=== TASK PROMPT ===
For every record below, write out an exact copy.

▼

In the data rows, 128 means zero.
Here are some points:
[104 114 110 109 127 164 140 152 141 131 132 118 111 111 122 121]
[188 128 149 180 126  91 158  86 108 162 129 175 137  84  74 121]
[ 65 152 153 161 115 147 114 163 126 130 154 127 137 162 173 145]
[121 172 167 128  94  78  86 101 147 114 120 128 121 165 163  91]
[ 90 126 121 162 143 170 145 176 120 158 126 136 132 121 129 151]
[ 66 184 190 192 112 126 136 140 118 123 172 141 161 167 174 159]
[186  57  71 137 175 171 169 132  93 153 111 146 130  84  70 173]
[202 123  97  11 123  61  57  64 168  64  76  90 113 148 145  69]
[185 182 183 132  91  20 124  31 133 125 121 152 114 131 115  90]
[ 89  87  83 125 151 204 134 211 127 161 130 123 119 101 132 146]
[162  35  14   0 170 184  89 163 156  81  80  58 101 110 130 101]
[108 123 123 110 136 152 134 176 142 146 122 122 111 120 118 129]
[220  64  75 111 161 146 171 106 101 156  86 162 121  49  39 129]
[125 175 180 167 112  74 121  89 126 119 140 139 124 171 129 141]
[ 11 198 191 119  79 133  86 163 173  89 162  75 127 206 231 121]
[167 100 116 171 142 119 133 100 103 140 120 143 132 126  92 146]
[116 149 136 152 126 125 125 122 136 131 128 138 141 137 151 114]
[ 45  99  90 126 152 223 128 237 123 145 148 111 133 130 156 163]
[192 136 183 255 145 110 219  84  51 203 150 231 187  72  42 200]
[216 147 159 181 125  50 161  36  91 151 120 193 132  86  61 132]
[196  25  32  23 160 164 116 160 139 130  92 101 102  74  87 109]
[148 134 112  51 119 101 123 120 158 117  99 105  95 119 119  87]
[110  14  19  94 203 255 136 255 121 163 110 109 130  76 104 162]
[  0 137 179 255 168 250 201 255  57 196 213 182 195 169 152 255]
[ 82 153 148 130 130 126  99 167 154 115 134 113 137 177 171 133]
12 more points follow, each with its number after it:
[151 193 181 170  96  55 103  47 125 116 128 144 144 147 130 110] 0
[ 45  71  53 125 162 255 132 255 123 158 132 100 125 104 141 170] 1
[134 120 126 147 126 126 134 133 112 141 129 139 135 119 127 131] 2
[149 153 172 208 119  88 128  73 105 120 133 151 140 165 115 151] 3
[221  82  61  31 135  97 117  78 135 114  93 114 107  72  84  67] 4
[122 178 153   0  71  45  39  74 217  35  99  46  87 177 202  27] 5
[106 134 144 162 128 150 150 141 118 136 142 142 143 132 134 140] 6
[ 85  72  79 192 175 233 159 203  88 154 150 129 144 116 117 202] 7
[150  86  78  60 143 160 134 133 140 113 106 110 116  91  96 119] 8
[ 96  86  94  81 163 177 126 185 138 114 119  91 119 152 159 145] 9
[ 93 117  96  83 136 166 111 179 141 128 126 115 108 131 144 122] 10
[231  99 143 193 130  84 198  35  73 151 127 192 137  74  38 140] 11
Which two of these numbered points are nearest to each point below, ignoring the 3 directions in which the first points spread most? Their numbers follow each, nearest first.
[119  41  37 172 181 255 178 210  80 178 132 142 144  46  58 188] > 1 0
[169 140 159 129 116  82 139  97 130 145 130 145 133 104 102 111] > 5 4
[255 170 171  80  91   0 133   0 150 104  88 155 104  96  63  47] > 5 8
[ 93 165 180 243 127 136 173 120 100 145 162 169 164 148 150 161] > 6 11
[156 185 217 206  85  40 160  27 102 112 158 171 144 162 121 133] > 11 6
[187  52  70 206 189 204 214 165  72 206 113 197 146  19  15 175] > 1 6
[187 174 189 125  97  36 124  38 124 101 134 142 134 134 108 101] > 5 8
[ 69 152 156 171 100 144 132 146 116 125 165 119 125 164 145 153] > 11 6
[194 164 172 128  97  43 132  34 133 116 112 147 130 116  98  93] > 5 6
[127 112  95 118 152 151 116 140 133 124 110 126 136 131 139 138] > 0 2
[101 124 129 194 144 157 143 139 103 132 151 139 149 147 127 179] > 7 3
[183  66  96 197 155 165 179 136  75 186 120 181 144  62  59 165] > 2 1
[ 90 160 160 122 103 121 117 130 148 112 138 108 123 152 162 117] > 5 6
[ 77 160 159 147  94 140 112 134 137 122 134 111 122 161 165 133] > 1 6
[169 141 127  35 112  67  95  90 161 108 102 113  94 124 125  70] > 10 4
[148 112  93  83 142 128  98 120 141 103 109 117 128 138 135 122] > 0 9
[121 103  82  41 127 154 104 160 160 110 115  87 110 114 149  84] > 4 5
[157  91 132 255 172 196 236 114  37 187 139 201 186  67  51 218] > 11 6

▲

=== WRITTEN ANSWER ===
In the data rows, 128 means zero.
Here are some points:
[104 114 110 109 127 164 140 152 141 131 132 118 111 111 122 121]
[188 128 149 180 126  91 158  86 108 162 129 175 137  84  74 121]
[ 65 152 153 161 115 147 114 163 126 130 154 127 137 162 173 145]
[121 172 167 128  94  78  86 101 147 114 120 128 121 165 163  91]
[ 90 126 121 162 143 170 145 176 120 158 126 136 132 121 129 151]
[ 66 184 190 192 112 126 136 140 118 123 172 141 161 167 174 159]
[186  57  71 137 175 171 169 132  93 153 111 146 130  84  70 173]
[202 123  97  11 123  61  57  64 168  64  76  90 113 148 145  69]
[185 182 183 132  91  20 124  31 133 125 121 152 114 131 115  90]
[ 89  87  83 125 151 204 134 211 127 161 130 123 119 101 132 146]
[162  35  14   0 170 184  89 163 156  81  80  58 101 110 130 101]
[108 123 123 110 136 152 134 176 142 146 122 122 111 120 118 129]
[220  64  75 111 161 146 171 106 101 156  86 162 121  49  39 129]
[125 175 180 167 112  74 121  89 126 119 140 139 124 171 129 141]
[ 11 198 191 119  79 133  86 163 173  89 162  75 127 206 231 121]
[167 100 116 171 142 119 133 100 103 140 120 143 132 126  92 146]
[116 149 136 152 126 125 125 122 136 131 128 138 141 137 151 114]
[ 45  99  90 126 152 223 128 237 123 145 148 111 133 130 156 163]
[192 136 183 255 145 110 219  84  51 203 150 231 187  72  42 200]
[216 147 159 181 125  50 161  36  91 151 120 193 132  86  61 132]
[196  25  32  23 160 164 116 160 139 130  92 101 102  74  87 109]
[148 134 112  51 119 101 123 120 158 117  99 105  95 119 119  87]
[110  14  19  94 203 255 136 255 121 163 110 109 130  76 104 162]
[  0 137 179 255 168 250 201 255  57 196 213 182 195 169 152 255]
[ 82 153 148 130 130 126  99 167 154 115 134 113 137 177 171 133]
12 more points follow, each with its number after it:
[151 193 181 170  96  55 103  47 125 116 128 144 144 147 130 110] 0
[ 45  71  53 125 162 255 132 255 123 158 132 100 125 104 141 170] 1
[134 120 126 147 126 126 134 133 112 141 129 139 135 119 127 131] 2
[149 153 172 208 119  88 128  73 105 120 133 151 140 165 115 151] 3
[221  82  61  31 135  97 117  78 135 114  93 114 107  72  84  67] 4
[122 178 153   0  71  45  39  74 217  35  99  46  87 177 202  27] 5
[106 134 144 162 128 150 150 141 118 136 142 142 143 132 134 140] 6
[ 85  72  79 192 175 233 159 203  88 154 150 129 144 116 117 202] 7
[150  86  78  60 143 160 134 133 140 113 106 110 116  91  96 119] 8
[ 96  86  94  81 163 177 126 185 138 114 119  91 119 152 159 145] 9
[ 93 117  96  83 136 166 111 179 141 128 126 115 108 131 144 122] 10
[231  99 143 193 130  84 198  35  73 151 127 192 137  74  38 140] 11
Which two of these numbered points are nearest to each point below, ignoring the 3 directions in which the first points spread most? Their numbers follow each, nearest first.
[119  41  37 172 181 255 178 210  80 178 132 142 144  46  58 188] > 1 0
[169 140 159 129 116  82 139  97 130 145 130 145 133 104 102 111] > 5 4
[255 170 171  80  91   0 133   0 150 104  88 155 104  96  63  47] > 5 8
[ 93 165 180 243 127 136 173 120 100 145 162 169 164 148 150 161] > 6 11
[156 185 217 206  85  40 160  27 102 112 158 171 144 162 121 133] > 11 6
[187  52  70 206 189 204 214 165  72 206 113 197 146  19  15 175] > 1 6
[187 174 189 125  97  36 124  38 124 101 134 142 134 134 108 101] > 5 8
[ 69 152 156 171 100 144 132 146 116 125 165 119 125 164 145 153] > 11 6
[194 164 172 128  97  43 132  34 133 116 112 147 130 116  98  93] > 5 6
[127 112  95 118 152 151 116 140 133 124 110 126 136 131 139 138] > 0 2
[101 124 129 194 144 157 143 139 103 132 151 139 149 147 127 179] > 7 3
[183  66  96 197 155 165 179 136  75 186 120 181 144  62  59 165] > 2 1
[ 90 160 160 122 103 121 117 130 148 112 138 108 123 152 162 117] > 5 6
[ 77 160 159 147  94 140 112 134 137 122 134 111 122 161 165 133] > 1 6
[169 141 127  35 112  67  95  90 161 108 102 113  94 124 125  70] > 10 4
[148 112  93  83 142 128  98 120 141 103 109 117 128 138 135 122] > 0 9
[121 103  82  41 127 154 104 160 160 110 115  87 110 114 149  84] > 4 5
[157  91 132 255 172 196 236 114  37 187 139 201 186  67  51 218] > 11 6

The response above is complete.